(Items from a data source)
+---+
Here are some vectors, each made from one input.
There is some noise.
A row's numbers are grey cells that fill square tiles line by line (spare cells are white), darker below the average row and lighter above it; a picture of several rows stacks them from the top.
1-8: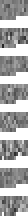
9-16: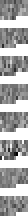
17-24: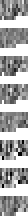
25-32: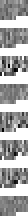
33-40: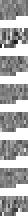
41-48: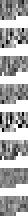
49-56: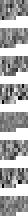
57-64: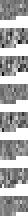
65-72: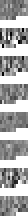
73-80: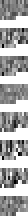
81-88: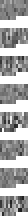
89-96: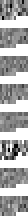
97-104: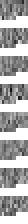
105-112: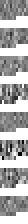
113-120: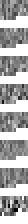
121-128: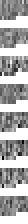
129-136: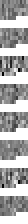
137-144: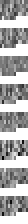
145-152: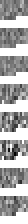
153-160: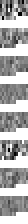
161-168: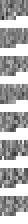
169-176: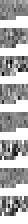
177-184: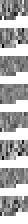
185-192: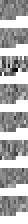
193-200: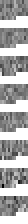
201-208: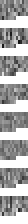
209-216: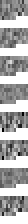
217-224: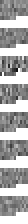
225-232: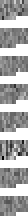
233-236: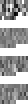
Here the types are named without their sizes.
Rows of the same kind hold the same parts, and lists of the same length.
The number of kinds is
2.
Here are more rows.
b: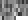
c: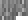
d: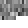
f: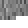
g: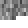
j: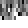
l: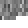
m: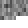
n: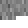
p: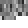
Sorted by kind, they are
b, d, g, j, p
c, f, l, m, n

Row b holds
two labels.
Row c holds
a label and a point on a line.
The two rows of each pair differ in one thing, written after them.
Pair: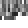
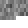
the place on the line
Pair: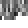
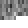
the place on the line
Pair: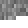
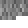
the place on the line
+---+
**PROBLEM DESCRIPTION**
Scan the entries above for the word "some", then copy every line in which it occurs.

**RESULT OF THE TASK**
Here are some vectors, each made from one input.
There is some noise.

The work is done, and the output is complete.